(Extracted data entries)

Here is a tiny trained network, its code and every weight. The questions are about switching its units off for an input and a class, where a switched-off unit gives its printed mean instead of its output.

import numpy as np


def w(rows, s, z=0):
    codes = np.array(rows[::2]) - 128.0
    scale = np.full(codes.shape[1], s)
    scale[-1] = z or s
    return codes * scale


def f(y):
    return y / 2 * (1 + np.tanh(0.7978845608 * (y + 0.044715 * y**3)))


def log_softmax(a):
    a = a - a.max(-1, keepdims=True)
    return a - np.log(np.exp(a).sum(-1, keepdims=True))


def net(x, mask):
    res = np.array(x, float).reshape(1, 5) / 4 @ E
    y = f(res @ A[0][:, :-1].T + A[0][:, -1])
    res = res + np.where(mask, y, B[0][:, -1]) @ B[0][:, :-1]
    return log_softmax(res[-1] @ U[:, :-1].T + U[:, -1])


A, B = {}, {}
E = w([
[84,181,183,215,17],'x0',
[253,34,182,153,60],'x1',
[47,52,251,116,156],'x2',
[116,104,100,141,127],'x3',
[165,145,168,247,245],'x4',
],0.004)
A[0] = w([
[111,204,191,188,54,57],'n1',
[122,122,121,113,118,25],'n2',
[192,50,134,158,86,80],'n3',
[152,58,82,54,222,61],'n4',
[162,144,1,188,96,81],'n5',
[198,58,141,153,88,69],'n6',
[136,90,110,102,158,36],'n7',
[63,56,195,106,149,79],'n8',
[79,141,103,130,149,98],'n9',
[129,126,131,97,109,111],'n10',
[151,147,106,131,128,26],'n11',
[148,98,104,103,167,84],'n12',
[194,237,223,38,137,213],'n13',
[111,131,139,21,40,85],'n14',
[163,91,106,64,199,62],'n15',
[91,88,83,55,52,64],'n16',
[140,121,135,140,137,23],'n17',
[110,149,131,135,126,75],'n18',
[149,127,133,212,192,90],'n19',
[14,191,78,135,173,59],'n20',
[100,91,195,93,136,109],'n21',
[161,103,118,61,195,101],'n22',
[26,182,91,120,169,78],'n23',
[47,29,148,159,134,80],'n24',
[124,136,115,110,118,36],'n25',
[136,137,132,139,145,3],'n26',
[88,158,152,200,55,62],'n27',
[153,137,143,207,192,71],'n28',
[196,96,158,133,108,68],'n29',
[46,127,120,234,40,111],'n30',
[160,138,36,166,109,79],'n31',
[46,58,198,122,147,58],'n32',
[155,139,143,213,198,65],'n33',
[160,155,96,131,126,39],'n34',
[191,67,142,146,91,82],'n35',
[218,218,73,117,114,92],'n36',
[83,72,72,63,56,51],'n37',
[157,92,138,141,111,28],'n38',
[154,132,139,213,196,90],'n39',
[114,100,67,163,119,244],'n40',
[208,62,143,161,83,83],'n41',
],0.0086,0.0046)
B[0] = w([
[173,188,54,155,79,171],'n1',
[101,181,140,132,118,84],'n2',
[110,150,99,79,203,168],'n3',
[189,197,20,163,70,179],'n4',
[185,150,210,192,169,184],'n5',
[110,154,98,76,201,162],'n6',
[137,183,114,126,103,97],'n7',
[184,160,192,182,170,167],'n8',
[126,135,113,105,157,129],'n9',
[112,127,131,141,129,126],'n10',
[129,178,158,131,123,88],'n11',
[141,151,106,137,97,121],'n12',
[147,72,116,142,154,221],'n13',
[34,104,106,224,150,208],'n14',
[161,177,68,144,81,146],'n15',
[41,132,120,213,140,183],'n16',
[104,180,132,130,120,83],'n17',
[123,146,123,113,126,102],'n18',
[56,105,122,180,116,169],'n19',
[110,157,98,61,253,193],'n20',
[159,133,173,164,151,154],'n21',
[166,150,78,146,87,158],'n22',
[120,152,95,73,234,185],'n23',
[169,143,179,174,153,152],'n24',
[107,177,144,141,138,88],'n25',
[94,189,137,126,118,80],'n26',
[169,177,63,142,90,157],'n27',
[52,116,125,178,116,160],'n28',
[113,147,108,100,172,135],'n29',
[187,147,27,143,87,208],'n30',
[163,146,186,161,147,149],'n31',
[189,168,197,187,172,165],'n32',
[44,114,126,187,120,166],'n33',
[137,175,167,138,124,100],'n34',
[109,146,108,81,184,158],'n35',
[173,162,212,193,168,194],'n36',
[41,140,119,200,129,174],'n37',
[108,189,123,101,147,96],'n38',
[47,104,121,188,117,176],'n39',
[149,59,131,142,152,252],'n40',
[119,153,87,88,225,179],'n41',
],0.03,0.0032)
U = w([
[44,117,119,196,92,100],'0',
[118,154,103,75,170,99],'1',
[181,169,64,156,43,92],'2',
[151,79,119,158,118,253],'3',
[170,152,202,175,113,100],'4',
[102,87,181,47,3,104],'5',
],0.0081,0.0064)

Each question gives the input, the list of numbers given to net, and the class t.
The units are the neurons (one row each of A and B). Each row of codes is followed by its name. A weight is (code - 128) times the scale printed after its matrix; where a second scale follows, it is the last column's (A, B and U).
mask holds one flag per neuron, in row order. A switched-off neuron (its flag False) gives its mean, the last column of its row in B, instead of its output. The means were averaged over made-up inputs and are rounded, as every weight is.
A unit's drop is (log p(t) with every unit on - log p(t) with that unit switched off) / (log p(t) with every unit on - log p(t) with every unit switched off).
The circuit of an input: a set's keep is (log p(t) with only the set's units on - log p(t) with every unit switched off) / (log p(t) with every unit on - log p(t) with every unit switched off). Starting from the 12 units with the biggest drops (on a tie, the unit counted first), units are removed one at a time, each time the one whose removal leaves the highest keep (on an exact tie, the one counted first), for as long as the keep stays at least 0.8.
circuit, biggest first: the units of the circuit, biggest drop first
most important unit: the unit with the biggest drop
top k neurons: the k neurons with the biggest drops, biggest first
drop when u is switched off: that unit's drop, to one decimal
input [7,-8,4,6,7], class 1: circuit, biggest first	n20
input [1,-5,-7,3,2], class 4: circuit, biggest first	n5, n36
input [6,-5,-3,2,5], class 2: top 4 neurons	n30, n1, n27, n14
input [-8,7,7,6,3], class 2: top 3 neurons	n4, n15, n22
input [-5,0,3,5,5], class 0: circuit, biggest first	n39, n19
input [-5,2,7,-6,6], class 4: top 3 neurons	n8, n32, n14
input [5,-4,-6,4,2], class 4: top 4 neurons	n5, n36, n31, n4
input [8,-1,-5,2,6], class 2: top 3 neurons	n30, n1, n27
input [-6,-1,-4,3,0], class 2: circuit, biggest first	n4, n15
input [-2,4,-8,-4,8], class 0: circuit, biggest first	n39, n33
input [-8,1,-8,-8,-2], class 2: top 2 neurons	n4, n15
input [-5,8,8,-5,5], class 1: circuit, biggest first	n41, n6
input [5,-3,-3,3,4], class 2: top 2 neurons	n30, n1
input [-7,0,4,-2,-7], class 0: top 4 neurons	n14, n16, n37, n30
input [-8,-3,0,1,6], class 2: circuit, biggest first	n4
input [-2,-6,-4,-5,6], class 0: top 3 neurons	n39, n33, n19
input [8,6,5,-1,-6], class 2: top 3 neurons	n30, n1, n27
input [8,-3,-7,-3,-3], class 2: top 2 neurons	n30, n1
input [0,-7,3,4,5], class 1: drop when n23 is switched off	0.3
input [2,6,-6,-4,-2], class 1: drop when n41 is switched off	0.3
input [7,3,-8,3,4], class 4: drop when n31 is switched off	0.3
input [-2,-2,-7,-3,-4], class 4: most important unit	n36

■ PROBLEM DESCRIPTION ■
Among these entries, how many lines include the string "True"? Reply with the number by itself.

■ RESPONSE AREA ■
2